Task objective: State how many lines in the listing below contain the word "point", with no other words.

Supplied data:
Each row is a point on a landscape with many peaks, with its height.
A climber steps from a point to the highest of its 2 nearest points, and stops where none of them is higher. Distance is the straight distance between rows; heights are no part of it.
(1011): [  9  14  -2   0  -8 -21 -15   6   2   3   5   8 -18   7   3   5 -10   1
  -8  -4  -8  -6  -5 -11   1   8  10  12  -5  -6   1   7   7  -2  12  11
   6 -16]  h=33.4
(727): [  2  13  -4 -10   6  -8  -4  -9 -18 -13   4  35  22  -6  -3  15  17 -20
  -4  -4   5  16   5 -24   5  -6  -1 -13 -13   9  14   1   3   4  18  18
   1   5]  h=52.1
(531): [  6 -12 -14   6   0  10 -10  -5  -9  14  -9   6   3  -6   1 -10   4   5
  -4 -20   3   6  10  -2  -1 -20  -5  -6  -6   6  19   3 -17  -3  21 -27
  11  17]  h=24.4
(941): [  1   7 -10  10 -15  -7  -5   3   3  17  -1 -13   5 -11   9 -15   7 -10
  -1 -16   7   2   9 -27 -29  -4  20   7 -20   7  26  10   5 -12  -8  11
   6  18]  h=4.9
(75): [ 10  -1 -10   8  18  25  -5  -8   0  -7 -16  22  11  -7  -2   9   5   5
   9  -1  -6  12  -9   5  14 -12  -1 -13   3  10  -9 -12  -3   1  12  -8
   1  19]  h=16.5
(886): [ 13 -21  -6 -22  15  10  -8  -5 -23   6  -3  19  13   6 -15  -8   0   4
   6  -4   6   4   7  -3   8  -6   7 -15 -12   1  -3   1 -24  10   2 -10
  -3  21]  h=57.2
(476): [-15 -19  -4   7  -6  13  -4   1   0   6 -11  16 -12  -9  -6  -4  -4  13
 -19  -1  -3  -1   5  32  12 -27 -17  -4  12  -3   4 -10 -24   9  16 -12
 -10   2]  h=37.5
(1195): [ 17   3 -13   1   4  13   0  -8 -11  13  -8  -1   7   4  -5  -2   4   6
  10 -15   7  -6   4  -4   6 -21   1  -2   2  24  24   5  -8   0  23  -1
   8  23]  h=22.7
(582): [ -8  -8  -4   2  -7   0  12   7  -1   6   4 -19  -3  -4   5  -2  11   2
   7   3   2 -12   9   0  -3  -3  -3   1   4  -6   3  -2  13  -6 -12  -4
   2  -5]  h=54.5
(291): [  1   6  17  12   4  13   3 -12  20   2  -3  -5  12   8   1   2   1  -5
  13   8   2 -13   7   4   1   1 -13   3  11  15  19  -1  -4  -2   8   4
   4  15]  h=27.0
(66): [  3  -1   2 -17   8 -10   6   9 -25   5   8  -8   6  11 -11  -9  15   3
  -4  -3  14  -1   7 -12  -2   5   2  -1 -20   8 -10  24 -10   1   1   2
  -3  -4]  h=49.2
(302): [ -3  -2  11  21 -10  -4 -13  -6  25  16   2 -17 -17 -15   9 -26 -17  -2
  -1 -10  -4   2  -5  10 -16 -13   7   3   8  15  10  -6  -8 -21  -9  -5
   0   8]  h=41.2
(666): [  5   1   2  -8  10 -10   0  -4  -3 -24   9  18   4  -1   6  18  -7 -13
  -4   4 -12  17   5  -8  -4  18   4  -3  -9 -22  -8  -6   3  17   0  23
  -8 -11]  h=36.7
(1029): [ -5  -1  15 -13   7  -7  16  -6  -1  -4   1  -4   8   9  -3  -8 -13  -3
   0   6   3  -4   2 -10  -8  14  11  -1  -5 -18  -6  11  -7   4 -27   0
 -10   0]  h=33.9
(428): [ -2 -12  -2   1  21  11 -20   9  -3  -5  -1   7 -14  15  -9  11 -10   7
  -2  -2  -8   8  -3  24  13  -8  -9 -20  -1  -8  -6 -10  -9   7  11  -7
  -7  -7]  h=40.7
(902): [  0  -3   4 -12  15 -16   4   8 -15  -5  -3  19  -9   7  -2  17  -7  -5
 -15  -8 -11   5   0   2   6   9   4  -2   4 -14 -29  -3  -8   3  -5  -7
   1   2]  h=41.3
(1183): [ 19   4 -19  -7  -1  -1 -15  -9  -4  -7 -15  12  14  -2   0 -17 -11 -23
   4   3  -2   7   2 -11   1  -6   0   8   4  -4  21  -1  -8   8  13  -3
   9  14]  h=7.2
(130): [  2  -5   9   2  -1   8  -2   7   5  -4  11   6 -14  10   5  17   0  12
   9  -5   6   5   1   6  11   4  12 -13   4   4  -8   1   6  11   1   1
  -6  14]  h=39.0
(401): [ -3  -8 -12   2   0   2 -13  -4   1  15   9  12  -9  -7  -5  -6  -1   1
  -6  -7  -6   2  -7  -8  -4  -7   0  -9 -17  -2  15   1 -12 -10  18  -7
   2   0]  h=26.6
(354): [ -1  -7 -17   3   5  13  13  14  -9   0  -4  14 -17   6  -2  12   0   2
   8  -7 -11  -1  13  13  24  -9  -3 -13  -7  -2  -8   1  20   5   7   1
   0 -12]  h=25.3
(229): [ 13   1 -11 -15  11  -9  -2  -1 -12 -17  -4   8  17   1   3   3  -3 -14
  -9   6  -8   8   4 -16  -7  13  -5  10 -17 -12   4   4  -2   7   9   9
   7  -7]  h=41.0
(764): [  6 -15  -6  -7  17  -5  -3   1 -14  -3  -1  33   7   3  -9   5   2  -5
 -13   0  -3  -2   1   7  12  11  -4  -5   9 -17 -16   2 -27   6  11 -17
   2  10]  h=47.1
(270): [ -4   4   0  10   5  -4  -2 -10  10  18   6  -3 -13  -4  -1 -13  -4  11
   5 -14  -5  -2   2 -12   0  -9  15   0  -9   3   7   7   6 -19  13  -2
   6  -7]  h=28.7
(556): [  9   9 -20  10 -13  12  -2   7  10   4  -6   3   5  -8   4   7   8  19
 -10 -10   4  -6  -8  -9  -8   9  11  17  -6  -8  -3  13 -12   0  11 -20
   7  15]  h=17.8
(137): [  4   1   0   8  20  21  11  -7  -2  -2  -6  16  20  -8  -4  -6   9   2
   4  10   5   9  -9   2   0   2   5   2  -1  -4 -24  -9  -7   5   2 -16
  -6  13]  h=19.6
(917): [ 10  14 -15  10 -17  -6  -3   8   2   2   1  -6   0 -15  13  18  12   7
 -14  -9  -3  -1  -4 -12 -19   5   5  17 -11  -9   1  -5   5 -12  -5  -5
  12  -1]  h=15.7
(1228): [  6   5  -3  -8   4  -5  -2  -3  -8  -4  -3  33  15  -6  -6   3   9  -5
 -18  -5   5   5   1 -16   2   2   7  -3  -2  -4  -3   6 -21  -2   6 -15
   2  17]  h=52.7
(1310): [ -1   9  -2  -3  -7  -9   2  -7 -14   4  -3  13   6  -6   1  -5   7  -9
  -7   7  -4   3  -9 -13  -7   8   2   8  -2 -20  -3  -9   7   0 -13  -8
   0  -9]  h=54.0
(1211): [  6  12  17   6   7 -11  -2  -8   9  -5   4 -11  -1   2   8 -17  -4 -14
  17   5  -1  12   5 -10 -13   9   9   4   0   9   1   3  15  -4  -2  31
   1  -4]  h=30.0
(171): [ -9 -14   3  15 -20  -7  -7  -6  13  23   4 -21 -10  -6   7 -20  -1   6
   1 -11   3 -13   2   0  -5  -3   4  11  12   6  17   5  -1 -21  -6 -10
  13   6]  h=45.4
(393): [-13 -18  -1  19  -2  13   0   5   5  12   1   8 -19 -11  -2   5   1  17
  -3  -8 -12  -3   4  31  18 -24 -10 -10  10   3 -10 -10  -1  -8  11  -7
  -3  -7]  h=42.5
(749): [  7  -3  -8   2 -22   0   2  -1  -2   8  -5 -19   6  -2  12 -20   0   3
   4  -3   1   0   5  -8  -3  -6   4  11 -14 -18   9   3   5   2 -21 -15
   2  -7]  h=50.2
(277): [ 21   9  -1   8  -6   6  -6  -1   1  11  -8  -9   1   9   6  -1   6   6
  16 -13   3  -7   6  -5   2  -6  12   7   1  11  10   2   1   2  -3  -6
   7  15]  h=21.1
(1321): [  7  15  20   9   4  -8  13   2   7 -16  14 -13   2   9   8   5  16  -7
  -1   7   5  -6   0   7   3  21   2   9  11  17 -20   3  15  -3 -18  17
  -4 -14]  h=35.2
(419): [  2  -3 -10   0   0  16  -3   0 -10  -3 -10  15   5  -1  -2  11   9 -13
   4   0  -6   5  -3   9   8 -19 -16 -16  11  23   8 -15   1   4  15   2
   3  17]  h=15.9
(463): [ -6   7   9  -2  -4 -18  11   2   1  -8  12   3   2   3   6   7  -1  -5
 -11   9  -2   4 -15 -13  -8  30   9   8   0  -8 -19   9  10  -1  -9  25
  -3 -13]  h=7.0
(280): [  1   8  -3 -16   2 -18   2  13 -21   6  17 -28  -3   8  -7  -6  14   5
  -1  -2  20  -5   2  -9   7  -9   2  -4 -14  24   3  24   6 -10  -2  12
  -3 -17]  h=46.5
(682): [ -3 -13  -6   1 -15  -2   6  -7  20  12  -8 -25  -1 -14   3 -15 -18   5
  -4   3  -3  -5  -1   9 -23  -3 -10  20   2  -6  20  -2 -20  -4   0   5
   5  -4]  h=17.6
(375): [ 14   9  -6  -5   7  -9   7   8  -2   6  -7 -15  -1   0  -2  -8  -4  -1
  10   4  13   1   3 -11 -17   8  20  21   3 -13  -3   5   2  13  -8  -2
   2  11]  h=38.6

Answer space: 2